Records shown
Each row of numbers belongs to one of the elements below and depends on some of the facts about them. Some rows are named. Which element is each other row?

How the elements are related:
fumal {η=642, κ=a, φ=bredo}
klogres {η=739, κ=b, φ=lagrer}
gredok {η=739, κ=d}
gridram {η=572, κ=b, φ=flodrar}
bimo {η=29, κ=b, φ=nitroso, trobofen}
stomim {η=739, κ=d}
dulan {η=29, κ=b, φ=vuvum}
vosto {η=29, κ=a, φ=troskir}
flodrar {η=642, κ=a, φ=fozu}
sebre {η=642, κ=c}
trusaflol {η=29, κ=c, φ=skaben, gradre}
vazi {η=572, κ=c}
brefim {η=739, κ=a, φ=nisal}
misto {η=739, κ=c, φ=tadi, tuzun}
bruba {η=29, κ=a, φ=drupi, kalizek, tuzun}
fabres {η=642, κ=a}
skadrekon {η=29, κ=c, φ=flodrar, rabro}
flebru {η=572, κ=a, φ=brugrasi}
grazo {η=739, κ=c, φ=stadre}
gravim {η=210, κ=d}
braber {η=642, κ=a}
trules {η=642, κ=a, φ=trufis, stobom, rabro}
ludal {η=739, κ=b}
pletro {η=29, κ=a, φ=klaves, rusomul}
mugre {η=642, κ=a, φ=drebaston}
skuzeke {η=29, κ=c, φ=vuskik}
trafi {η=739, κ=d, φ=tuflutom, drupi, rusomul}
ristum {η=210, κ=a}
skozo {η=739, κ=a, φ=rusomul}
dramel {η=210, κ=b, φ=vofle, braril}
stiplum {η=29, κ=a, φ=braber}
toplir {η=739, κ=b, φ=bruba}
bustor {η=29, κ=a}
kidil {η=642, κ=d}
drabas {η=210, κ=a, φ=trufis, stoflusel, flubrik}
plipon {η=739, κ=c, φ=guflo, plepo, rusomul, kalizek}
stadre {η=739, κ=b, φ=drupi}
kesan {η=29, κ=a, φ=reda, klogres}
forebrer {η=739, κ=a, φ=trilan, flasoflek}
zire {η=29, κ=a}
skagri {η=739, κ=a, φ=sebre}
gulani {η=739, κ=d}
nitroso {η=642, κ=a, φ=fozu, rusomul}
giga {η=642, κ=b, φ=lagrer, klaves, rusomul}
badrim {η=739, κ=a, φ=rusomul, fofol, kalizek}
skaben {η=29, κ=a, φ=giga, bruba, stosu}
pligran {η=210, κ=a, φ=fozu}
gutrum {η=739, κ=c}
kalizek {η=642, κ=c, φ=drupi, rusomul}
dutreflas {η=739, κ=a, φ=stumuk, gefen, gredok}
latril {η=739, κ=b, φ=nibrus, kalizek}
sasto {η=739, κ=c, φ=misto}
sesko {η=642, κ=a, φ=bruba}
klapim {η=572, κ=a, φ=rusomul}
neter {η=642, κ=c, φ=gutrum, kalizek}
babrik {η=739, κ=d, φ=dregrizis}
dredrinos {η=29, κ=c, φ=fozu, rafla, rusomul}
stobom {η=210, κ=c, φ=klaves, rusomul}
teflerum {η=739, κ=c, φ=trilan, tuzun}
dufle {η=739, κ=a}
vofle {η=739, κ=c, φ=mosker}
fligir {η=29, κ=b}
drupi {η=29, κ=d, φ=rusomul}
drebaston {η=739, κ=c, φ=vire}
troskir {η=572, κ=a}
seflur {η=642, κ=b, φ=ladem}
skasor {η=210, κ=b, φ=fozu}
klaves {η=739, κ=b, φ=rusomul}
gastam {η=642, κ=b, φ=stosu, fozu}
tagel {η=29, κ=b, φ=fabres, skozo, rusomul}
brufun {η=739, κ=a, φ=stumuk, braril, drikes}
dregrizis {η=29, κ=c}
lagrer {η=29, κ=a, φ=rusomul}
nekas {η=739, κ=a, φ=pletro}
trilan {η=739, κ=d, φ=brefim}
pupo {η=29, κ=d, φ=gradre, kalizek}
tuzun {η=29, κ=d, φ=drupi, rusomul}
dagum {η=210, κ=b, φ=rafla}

Task instructions
The data must be retyped in full, exactly as it reads.

Result of the exercise
Each row of numbers belongs to one of the elements below and depends on some of the facts about them. Some rows are named. Which element is each other row?

How the elements are related:
fumal {η=642, κ=a, φ=bredo}
klogres {η=739, κ=b, φ=lagrer}
gredok {η=739, κ=d}
gridram {η=572, κ=b, φ=flodrar}
bimo {η=29, κ=b, φ=nitroso, trobofen}
stomim {η=739, κ=d}
dulan {η=29, κ=b, φ=vuvum}
vosto {η=29, κ=a, φ=troskir}
flodrar {η=642, κ=a, φ=fozu}
sebre {η=642, κ=c}
trusaflol {η=29, κ=c, φ=skaben, gradre}
vazi {η=572, κ=c}
brefim {η=739, κ=a, φ=nisal}
misto {η=739, κ=c, φ=tadi, tuzun}
bruba {η=29, κ=a, φ=drupi, kalizek, tuzun}
fabres {η=642, κ=a}
skadrekon {η=29, κ=c, φ=flodrar, rabro}
flebru {η=572, κ=a, φ=brugrasi}
grazo {η=739, κ=c, φ=stadre}
gravim {η=210, κ=d}
braber {η=642, κ=a}
trules {η=642, κ=a, φ=trufis, stobom, rabro}
ludal {η=739, κ=b}
pletro {η=29, κ=a, φ=klaves, rusomul}
mugre {η=642, κ=a, φ=drebaston}
skuzeke {η=29, κ=c, φ=vuskik}
trafi {η=739, κ=d, φ=tuflutom, drupi, rusomul}
ristum {η=210, κ=a}
skozo {η=739, κ=a, φ=rusomul}
dramel {η=210, κ=b, φ=vofle, braril}
stiplum {η=29, κ=a, φ=braber}
toplir {η=739, κ=b, φ=bruba}
bustor {η=29, κ=a}
kidil {η=642, κ=d}
drabas {η=210, κ=a, φ=trufis, stoflusel, flubrik}
plipon {η=739, κ=c, φ=guflo, plepo, rusomul, kalizek}
stadre {η=739, κ=b, φ=drupi}
kesan {η=29, κ=a, φ=reda, klogres}
forebrer {η=739, κ=a, φ=trilan, flasoflek}
zire {η=29, κ=a}
skagri {η=739, κ=a, φ=sebre}
gulani {η=739, κ=d}
nitroso {η=642, κ=a, φ=fozu, rusomul}
giga {η=642, κ=b, φ=lagrer, klaves, rusomul}
badrim {η=739, κ=a, φ=rusomul, fofol, kalizek}
skaben {η=29, κ=a, φ=giga, bruba, stosu}
pligran {η=210, κ=a, φ=fozu}
gutrum {η=739, κ=c}
kalizek {η=642, κ=c, φ=drupi, rusomul}
dutreflas {η=739, κ=a, φ=stumuk, gefen, gredok}
latril {η=739, κ=b, φ=nibrus, kalizek}
sasto {η=739, κ=c, φ=misto}
sesko {η=642, κ=a, φ=bruba}
klapim {η=572, κ=a, φ=rusomul}
neter {η=642, κ=c, φ=gutrum, kalizek}
babrik {η=739, κ=d, φ=dregrizis}
dredrinos {η=29, κ=c, φ=fozu, rafla, rusomul}
stobom {η=210, κ=c, φ=klaves, rusomul}
teflerum {η=739, κ=c, φ=trilan, tuzun}
dufle {η=739, κ=a}
vofle {η=739, κ=c, φ=mosker}
fligir {η=29, κ=b}
drupi {η=29, κ=d, φ=rusomul}
drebaston {η=739, κ=c, φ=vire}
troskir {η=572, κ=a}
seflur {η=642, κ=b, φ=ladem}
skasor {η=210, κ=b, φ=fozu}
klaves {η=739, κ=b, φ=rusomul}
gastam {η=642, κ=b, φ=stosu, fozu}
tagel {η=29, κ=b, φ=fabres, skozo, rusomul}
brufun {η=739, κ=a, φ=stumuk, braril, drikes}
dregrizis {η=29, κ=c}
lagrer {η=29, κ=a, φ=rusomul}
nekas {η=739, κ=a, φ=pletro}
trilan {η=739, κ=d, φ=brefim}
pupo {η=29, κ=d, φ=gradre, kalizek}
tuzun {η=29, κ=d, φ=drupi, rusomul}
dagum {η=210, κ=b, φ=rafla}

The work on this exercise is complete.